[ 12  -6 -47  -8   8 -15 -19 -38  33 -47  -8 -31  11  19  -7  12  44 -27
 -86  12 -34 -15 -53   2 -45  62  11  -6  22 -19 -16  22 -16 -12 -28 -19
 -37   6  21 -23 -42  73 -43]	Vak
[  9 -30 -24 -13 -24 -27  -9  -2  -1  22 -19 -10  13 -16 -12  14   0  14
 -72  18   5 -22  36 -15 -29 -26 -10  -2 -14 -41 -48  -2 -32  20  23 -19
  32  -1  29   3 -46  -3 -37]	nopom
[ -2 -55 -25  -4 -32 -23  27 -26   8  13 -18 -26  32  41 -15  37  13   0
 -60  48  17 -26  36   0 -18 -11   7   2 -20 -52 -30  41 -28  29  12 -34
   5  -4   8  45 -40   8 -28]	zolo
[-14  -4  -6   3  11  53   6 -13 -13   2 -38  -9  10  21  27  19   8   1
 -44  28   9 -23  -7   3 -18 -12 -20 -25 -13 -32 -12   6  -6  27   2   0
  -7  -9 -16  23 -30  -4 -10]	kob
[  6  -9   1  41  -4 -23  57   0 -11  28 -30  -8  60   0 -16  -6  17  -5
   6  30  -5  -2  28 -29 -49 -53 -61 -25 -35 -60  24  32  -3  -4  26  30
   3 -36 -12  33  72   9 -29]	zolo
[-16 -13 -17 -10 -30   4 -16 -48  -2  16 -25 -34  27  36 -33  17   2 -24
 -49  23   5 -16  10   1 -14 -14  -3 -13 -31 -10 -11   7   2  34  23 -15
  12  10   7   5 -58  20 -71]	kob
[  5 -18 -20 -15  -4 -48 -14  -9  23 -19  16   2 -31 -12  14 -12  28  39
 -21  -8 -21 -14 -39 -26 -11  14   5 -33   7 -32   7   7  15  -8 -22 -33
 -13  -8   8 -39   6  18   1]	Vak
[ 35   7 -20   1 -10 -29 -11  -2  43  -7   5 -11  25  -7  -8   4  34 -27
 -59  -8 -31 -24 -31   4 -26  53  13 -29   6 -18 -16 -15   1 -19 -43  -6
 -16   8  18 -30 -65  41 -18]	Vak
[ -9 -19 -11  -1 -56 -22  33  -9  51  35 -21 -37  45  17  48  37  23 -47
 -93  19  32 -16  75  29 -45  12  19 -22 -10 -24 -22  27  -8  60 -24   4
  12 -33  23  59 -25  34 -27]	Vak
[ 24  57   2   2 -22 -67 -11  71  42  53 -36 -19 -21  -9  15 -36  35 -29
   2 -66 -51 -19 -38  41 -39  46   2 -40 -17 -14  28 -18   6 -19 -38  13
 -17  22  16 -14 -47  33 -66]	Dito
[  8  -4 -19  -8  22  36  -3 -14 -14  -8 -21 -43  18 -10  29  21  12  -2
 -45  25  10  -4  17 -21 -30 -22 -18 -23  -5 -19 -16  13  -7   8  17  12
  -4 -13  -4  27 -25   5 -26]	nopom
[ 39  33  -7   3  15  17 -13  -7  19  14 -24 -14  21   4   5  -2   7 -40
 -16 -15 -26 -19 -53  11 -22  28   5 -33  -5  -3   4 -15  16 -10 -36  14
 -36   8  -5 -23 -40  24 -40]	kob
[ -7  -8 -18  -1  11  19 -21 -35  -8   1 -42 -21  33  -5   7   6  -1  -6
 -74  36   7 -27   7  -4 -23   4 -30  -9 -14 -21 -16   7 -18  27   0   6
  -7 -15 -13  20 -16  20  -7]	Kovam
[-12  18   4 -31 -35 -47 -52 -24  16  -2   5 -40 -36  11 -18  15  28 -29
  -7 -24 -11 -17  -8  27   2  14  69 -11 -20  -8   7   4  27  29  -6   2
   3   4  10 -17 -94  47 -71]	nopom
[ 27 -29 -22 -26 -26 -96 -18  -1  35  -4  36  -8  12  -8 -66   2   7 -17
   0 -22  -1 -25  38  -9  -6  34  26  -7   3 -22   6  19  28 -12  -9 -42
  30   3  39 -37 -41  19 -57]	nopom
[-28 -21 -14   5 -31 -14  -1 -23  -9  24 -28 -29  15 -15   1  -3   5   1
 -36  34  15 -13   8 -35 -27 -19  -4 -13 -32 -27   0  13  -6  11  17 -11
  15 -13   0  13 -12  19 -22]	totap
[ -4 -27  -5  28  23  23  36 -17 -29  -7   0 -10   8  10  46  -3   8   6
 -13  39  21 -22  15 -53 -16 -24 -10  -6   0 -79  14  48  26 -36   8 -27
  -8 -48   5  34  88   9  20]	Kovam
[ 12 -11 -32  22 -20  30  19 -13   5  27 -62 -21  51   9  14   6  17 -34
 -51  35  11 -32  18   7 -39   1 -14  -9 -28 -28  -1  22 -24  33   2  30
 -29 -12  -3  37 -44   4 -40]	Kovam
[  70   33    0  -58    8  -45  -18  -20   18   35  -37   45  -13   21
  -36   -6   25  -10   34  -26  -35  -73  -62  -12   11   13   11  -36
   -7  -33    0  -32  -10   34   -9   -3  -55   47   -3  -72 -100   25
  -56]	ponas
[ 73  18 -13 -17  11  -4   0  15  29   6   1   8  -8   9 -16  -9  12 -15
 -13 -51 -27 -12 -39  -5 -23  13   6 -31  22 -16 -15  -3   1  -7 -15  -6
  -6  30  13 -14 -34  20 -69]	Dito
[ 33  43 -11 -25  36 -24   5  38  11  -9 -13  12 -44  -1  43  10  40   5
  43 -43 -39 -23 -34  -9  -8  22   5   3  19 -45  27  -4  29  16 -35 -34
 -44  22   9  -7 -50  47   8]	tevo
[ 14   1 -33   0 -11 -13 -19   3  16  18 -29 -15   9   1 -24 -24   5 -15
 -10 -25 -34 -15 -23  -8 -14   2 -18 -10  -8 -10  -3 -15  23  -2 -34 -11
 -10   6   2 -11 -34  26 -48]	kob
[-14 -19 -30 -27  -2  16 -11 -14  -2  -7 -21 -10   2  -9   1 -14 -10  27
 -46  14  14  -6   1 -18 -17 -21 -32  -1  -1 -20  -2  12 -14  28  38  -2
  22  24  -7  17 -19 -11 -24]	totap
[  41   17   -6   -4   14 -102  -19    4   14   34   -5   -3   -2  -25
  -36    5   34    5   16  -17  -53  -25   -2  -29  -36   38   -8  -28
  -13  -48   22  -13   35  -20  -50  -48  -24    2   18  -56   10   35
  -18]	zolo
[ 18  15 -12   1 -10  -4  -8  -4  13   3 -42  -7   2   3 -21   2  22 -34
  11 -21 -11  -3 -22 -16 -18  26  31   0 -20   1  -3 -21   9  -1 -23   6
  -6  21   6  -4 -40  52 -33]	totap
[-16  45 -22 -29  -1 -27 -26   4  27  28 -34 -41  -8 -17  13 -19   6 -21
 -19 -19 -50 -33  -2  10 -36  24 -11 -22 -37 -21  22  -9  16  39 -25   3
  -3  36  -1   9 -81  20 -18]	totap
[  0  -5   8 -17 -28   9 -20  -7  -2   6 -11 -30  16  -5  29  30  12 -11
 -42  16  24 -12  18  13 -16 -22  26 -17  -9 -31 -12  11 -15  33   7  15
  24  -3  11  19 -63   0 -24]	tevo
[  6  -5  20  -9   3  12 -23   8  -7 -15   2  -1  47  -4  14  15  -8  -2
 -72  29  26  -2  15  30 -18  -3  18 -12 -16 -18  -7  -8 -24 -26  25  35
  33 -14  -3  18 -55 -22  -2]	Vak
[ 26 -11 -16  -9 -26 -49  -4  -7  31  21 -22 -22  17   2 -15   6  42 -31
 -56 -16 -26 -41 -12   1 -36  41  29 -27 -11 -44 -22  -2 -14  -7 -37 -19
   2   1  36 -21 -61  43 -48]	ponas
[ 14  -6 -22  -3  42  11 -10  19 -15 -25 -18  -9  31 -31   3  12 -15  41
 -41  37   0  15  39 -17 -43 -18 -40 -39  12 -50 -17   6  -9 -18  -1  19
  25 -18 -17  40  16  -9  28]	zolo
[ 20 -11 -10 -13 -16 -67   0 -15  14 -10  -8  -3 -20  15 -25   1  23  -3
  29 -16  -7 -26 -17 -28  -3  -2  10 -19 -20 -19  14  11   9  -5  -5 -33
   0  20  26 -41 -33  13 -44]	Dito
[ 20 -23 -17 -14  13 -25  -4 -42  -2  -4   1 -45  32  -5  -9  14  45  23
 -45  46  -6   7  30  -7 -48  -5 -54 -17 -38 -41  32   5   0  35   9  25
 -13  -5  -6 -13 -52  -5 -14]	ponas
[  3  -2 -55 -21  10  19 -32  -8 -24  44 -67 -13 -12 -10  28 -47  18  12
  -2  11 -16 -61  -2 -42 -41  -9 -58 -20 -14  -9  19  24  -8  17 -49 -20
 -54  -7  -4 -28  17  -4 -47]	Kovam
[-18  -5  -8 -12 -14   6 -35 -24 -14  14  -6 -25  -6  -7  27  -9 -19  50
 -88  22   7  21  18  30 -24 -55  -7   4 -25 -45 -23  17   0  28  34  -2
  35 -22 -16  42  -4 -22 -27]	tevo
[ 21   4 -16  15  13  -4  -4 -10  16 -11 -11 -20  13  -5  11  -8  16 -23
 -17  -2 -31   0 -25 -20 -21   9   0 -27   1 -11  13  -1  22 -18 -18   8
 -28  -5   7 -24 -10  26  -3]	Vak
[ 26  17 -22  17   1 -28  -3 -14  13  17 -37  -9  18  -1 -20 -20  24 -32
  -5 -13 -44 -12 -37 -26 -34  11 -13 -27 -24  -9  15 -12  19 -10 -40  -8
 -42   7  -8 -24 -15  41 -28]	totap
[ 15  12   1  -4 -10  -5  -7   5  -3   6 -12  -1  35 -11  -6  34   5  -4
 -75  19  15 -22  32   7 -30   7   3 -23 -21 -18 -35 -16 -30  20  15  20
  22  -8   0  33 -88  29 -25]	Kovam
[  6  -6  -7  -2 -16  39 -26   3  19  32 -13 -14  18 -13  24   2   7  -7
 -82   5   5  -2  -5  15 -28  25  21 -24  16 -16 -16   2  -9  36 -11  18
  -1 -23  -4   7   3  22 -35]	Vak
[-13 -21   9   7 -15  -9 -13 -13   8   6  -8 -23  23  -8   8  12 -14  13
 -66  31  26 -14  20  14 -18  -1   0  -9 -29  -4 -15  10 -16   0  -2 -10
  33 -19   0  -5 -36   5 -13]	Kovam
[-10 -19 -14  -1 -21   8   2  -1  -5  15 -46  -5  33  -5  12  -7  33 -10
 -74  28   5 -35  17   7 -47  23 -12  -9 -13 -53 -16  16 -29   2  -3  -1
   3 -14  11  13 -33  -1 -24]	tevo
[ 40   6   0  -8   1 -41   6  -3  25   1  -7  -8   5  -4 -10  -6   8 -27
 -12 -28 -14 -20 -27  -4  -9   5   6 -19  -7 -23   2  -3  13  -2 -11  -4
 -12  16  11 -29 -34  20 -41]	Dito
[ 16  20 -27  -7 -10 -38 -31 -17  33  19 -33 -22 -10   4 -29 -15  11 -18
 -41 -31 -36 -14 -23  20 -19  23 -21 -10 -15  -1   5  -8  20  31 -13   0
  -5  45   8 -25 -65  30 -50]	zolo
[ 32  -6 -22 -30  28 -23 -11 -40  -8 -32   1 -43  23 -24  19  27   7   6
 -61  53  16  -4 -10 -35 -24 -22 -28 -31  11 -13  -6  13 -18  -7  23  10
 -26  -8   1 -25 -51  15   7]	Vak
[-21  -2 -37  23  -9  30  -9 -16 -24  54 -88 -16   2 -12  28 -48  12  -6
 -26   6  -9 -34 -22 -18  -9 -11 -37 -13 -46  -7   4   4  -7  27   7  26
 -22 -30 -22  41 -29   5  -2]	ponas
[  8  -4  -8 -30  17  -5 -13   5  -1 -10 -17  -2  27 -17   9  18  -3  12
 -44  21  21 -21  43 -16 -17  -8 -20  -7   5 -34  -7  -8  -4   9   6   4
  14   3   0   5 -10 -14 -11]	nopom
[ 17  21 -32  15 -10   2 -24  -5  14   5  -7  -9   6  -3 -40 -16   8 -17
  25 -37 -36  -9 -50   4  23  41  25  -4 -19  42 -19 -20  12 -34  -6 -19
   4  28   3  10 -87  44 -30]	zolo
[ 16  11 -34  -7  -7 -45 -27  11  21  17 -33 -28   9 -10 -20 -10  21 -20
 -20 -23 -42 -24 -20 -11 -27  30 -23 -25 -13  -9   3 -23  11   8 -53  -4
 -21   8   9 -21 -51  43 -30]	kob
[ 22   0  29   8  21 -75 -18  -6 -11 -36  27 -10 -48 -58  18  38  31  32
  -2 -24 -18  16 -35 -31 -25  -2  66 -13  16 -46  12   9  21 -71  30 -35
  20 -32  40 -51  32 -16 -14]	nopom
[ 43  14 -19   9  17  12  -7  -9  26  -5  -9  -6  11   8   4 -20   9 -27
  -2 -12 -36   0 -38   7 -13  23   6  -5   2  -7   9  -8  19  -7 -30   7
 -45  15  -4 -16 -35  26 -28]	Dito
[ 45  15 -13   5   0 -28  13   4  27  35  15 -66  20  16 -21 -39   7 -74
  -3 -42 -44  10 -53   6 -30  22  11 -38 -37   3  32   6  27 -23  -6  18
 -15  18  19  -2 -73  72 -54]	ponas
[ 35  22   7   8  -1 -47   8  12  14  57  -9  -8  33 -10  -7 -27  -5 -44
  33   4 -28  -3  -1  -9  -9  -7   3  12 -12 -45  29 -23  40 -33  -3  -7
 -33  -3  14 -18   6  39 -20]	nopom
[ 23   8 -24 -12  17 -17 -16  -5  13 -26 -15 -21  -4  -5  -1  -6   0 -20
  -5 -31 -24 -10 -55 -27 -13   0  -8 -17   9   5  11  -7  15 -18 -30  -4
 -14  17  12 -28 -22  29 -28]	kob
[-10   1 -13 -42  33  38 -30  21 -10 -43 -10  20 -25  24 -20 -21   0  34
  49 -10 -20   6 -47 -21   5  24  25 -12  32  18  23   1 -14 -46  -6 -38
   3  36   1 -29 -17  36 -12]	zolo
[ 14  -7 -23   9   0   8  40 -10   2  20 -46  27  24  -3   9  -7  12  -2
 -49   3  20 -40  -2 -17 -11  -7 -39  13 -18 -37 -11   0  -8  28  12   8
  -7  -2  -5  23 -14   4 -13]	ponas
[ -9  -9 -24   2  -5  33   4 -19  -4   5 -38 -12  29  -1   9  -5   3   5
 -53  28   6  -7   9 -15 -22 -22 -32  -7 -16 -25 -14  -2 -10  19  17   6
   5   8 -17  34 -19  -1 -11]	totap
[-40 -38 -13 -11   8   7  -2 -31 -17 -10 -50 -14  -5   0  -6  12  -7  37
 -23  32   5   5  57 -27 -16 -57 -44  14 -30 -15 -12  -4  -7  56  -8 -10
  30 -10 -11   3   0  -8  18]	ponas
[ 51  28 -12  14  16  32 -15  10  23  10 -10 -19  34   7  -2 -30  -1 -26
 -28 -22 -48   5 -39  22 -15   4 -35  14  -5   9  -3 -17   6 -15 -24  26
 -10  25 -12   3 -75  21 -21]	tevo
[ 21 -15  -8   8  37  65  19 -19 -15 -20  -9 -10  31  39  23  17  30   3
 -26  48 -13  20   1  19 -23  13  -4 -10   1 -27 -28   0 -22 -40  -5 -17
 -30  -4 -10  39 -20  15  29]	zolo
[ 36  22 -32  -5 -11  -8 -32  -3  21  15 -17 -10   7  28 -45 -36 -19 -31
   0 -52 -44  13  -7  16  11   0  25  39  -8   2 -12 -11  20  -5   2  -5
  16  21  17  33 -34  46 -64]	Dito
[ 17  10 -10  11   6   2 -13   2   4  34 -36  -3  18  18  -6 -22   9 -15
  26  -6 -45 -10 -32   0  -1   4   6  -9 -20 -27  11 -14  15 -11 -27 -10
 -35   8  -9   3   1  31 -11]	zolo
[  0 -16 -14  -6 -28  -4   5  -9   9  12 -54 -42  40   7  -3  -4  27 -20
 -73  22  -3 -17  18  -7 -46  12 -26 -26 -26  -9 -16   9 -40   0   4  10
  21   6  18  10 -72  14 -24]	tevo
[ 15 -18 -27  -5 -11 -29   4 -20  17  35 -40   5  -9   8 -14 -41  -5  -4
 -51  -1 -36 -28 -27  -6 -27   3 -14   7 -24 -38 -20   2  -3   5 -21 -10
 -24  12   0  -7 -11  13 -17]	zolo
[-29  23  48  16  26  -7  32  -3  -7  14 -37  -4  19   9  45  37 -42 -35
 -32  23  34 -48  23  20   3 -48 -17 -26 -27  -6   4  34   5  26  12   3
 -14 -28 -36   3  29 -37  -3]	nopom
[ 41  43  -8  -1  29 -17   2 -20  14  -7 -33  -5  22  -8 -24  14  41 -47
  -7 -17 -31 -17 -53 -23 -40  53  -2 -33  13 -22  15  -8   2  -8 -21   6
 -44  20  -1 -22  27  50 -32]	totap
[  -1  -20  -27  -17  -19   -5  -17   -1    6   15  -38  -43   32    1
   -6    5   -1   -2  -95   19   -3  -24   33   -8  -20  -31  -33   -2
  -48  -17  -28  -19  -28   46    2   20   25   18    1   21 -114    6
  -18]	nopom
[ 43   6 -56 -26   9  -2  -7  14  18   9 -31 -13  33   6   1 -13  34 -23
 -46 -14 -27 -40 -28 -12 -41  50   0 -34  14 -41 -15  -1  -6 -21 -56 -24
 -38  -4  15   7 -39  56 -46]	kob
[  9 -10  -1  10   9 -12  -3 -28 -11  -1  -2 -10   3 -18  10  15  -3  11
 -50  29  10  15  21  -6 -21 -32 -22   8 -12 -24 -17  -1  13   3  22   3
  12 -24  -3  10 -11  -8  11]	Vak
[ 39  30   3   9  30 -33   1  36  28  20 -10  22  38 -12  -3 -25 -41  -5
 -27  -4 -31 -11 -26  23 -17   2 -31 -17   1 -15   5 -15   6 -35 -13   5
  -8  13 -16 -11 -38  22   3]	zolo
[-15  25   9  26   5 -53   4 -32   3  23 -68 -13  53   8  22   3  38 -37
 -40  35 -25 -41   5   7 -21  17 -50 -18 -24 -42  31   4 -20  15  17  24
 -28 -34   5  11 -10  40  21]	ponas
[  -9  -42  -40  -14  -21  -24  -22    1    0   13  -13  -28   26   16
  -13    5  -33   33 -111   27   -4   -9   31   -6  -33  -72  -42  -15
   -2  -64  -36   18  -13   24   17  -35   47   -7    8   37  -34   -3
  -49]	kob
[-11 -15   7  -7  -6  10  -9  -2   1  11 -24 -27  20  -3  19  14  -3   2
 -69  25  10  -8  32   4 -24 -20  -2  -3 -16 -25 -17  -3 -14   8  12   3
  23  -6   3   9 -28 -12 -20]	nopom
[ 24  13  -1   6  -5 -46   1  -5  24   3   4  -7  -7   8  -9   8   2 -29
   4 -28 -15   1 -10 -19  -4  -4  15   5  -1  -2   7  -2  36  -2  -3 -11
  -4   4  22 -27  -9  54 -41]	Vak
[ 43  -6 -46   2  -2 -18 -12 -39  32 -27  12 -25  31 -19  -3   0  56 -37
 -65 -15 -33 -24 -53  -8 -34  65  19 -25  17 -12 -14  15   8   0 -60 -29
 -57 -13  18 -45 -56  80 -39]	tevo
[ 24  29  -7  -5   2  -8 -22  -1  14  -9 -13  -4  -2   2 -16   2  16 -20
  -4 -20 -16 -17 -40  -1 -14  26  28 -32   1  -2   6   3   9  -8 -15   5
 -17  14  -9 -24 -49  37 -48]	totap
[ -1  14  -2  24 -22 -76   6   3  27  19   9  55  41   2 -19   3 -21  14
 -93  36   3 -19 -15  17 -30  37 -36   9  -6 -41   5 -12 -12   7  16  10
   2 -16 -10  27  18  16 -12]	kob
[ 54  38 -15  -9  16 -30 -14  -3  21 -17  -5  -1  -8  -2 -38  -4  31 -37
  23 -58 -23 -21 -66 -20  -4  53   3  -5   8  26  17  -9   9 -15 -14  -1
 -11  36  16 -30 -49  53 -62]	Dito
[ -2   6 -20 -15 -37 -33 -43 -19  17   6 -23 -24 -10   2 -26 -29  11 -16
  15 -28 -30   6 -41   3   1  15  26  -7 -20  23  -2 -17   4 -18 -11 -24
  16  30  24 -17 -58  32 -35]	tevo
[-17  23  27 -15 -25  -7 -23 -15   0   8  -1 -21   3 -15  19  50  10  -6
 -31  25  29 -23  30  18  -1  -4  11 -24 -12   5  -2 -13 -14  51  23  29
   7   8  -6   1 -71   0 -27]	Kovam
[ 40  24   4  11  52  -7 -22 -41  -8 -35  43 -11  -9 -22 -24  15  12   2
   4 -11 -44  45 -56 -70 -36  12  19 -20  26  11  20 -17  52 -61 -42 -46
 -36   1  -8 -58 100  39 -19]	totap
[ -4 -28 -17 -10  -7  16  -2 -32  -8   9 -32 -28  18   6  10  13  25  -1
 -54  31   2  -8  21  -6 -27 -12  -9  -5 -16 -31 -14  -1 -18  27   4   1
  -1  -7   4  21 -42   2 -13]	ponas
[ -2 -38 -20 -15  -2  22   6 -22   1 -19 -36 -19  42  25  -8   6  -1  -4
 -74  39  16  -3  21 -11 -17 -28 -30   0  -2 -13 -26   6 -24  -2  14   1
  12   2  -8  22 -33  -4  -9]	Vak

————

* _Action item_
Each line of the material that includes the string "ponas" is to be counted; give only the final number.

* _Solved exercise_
9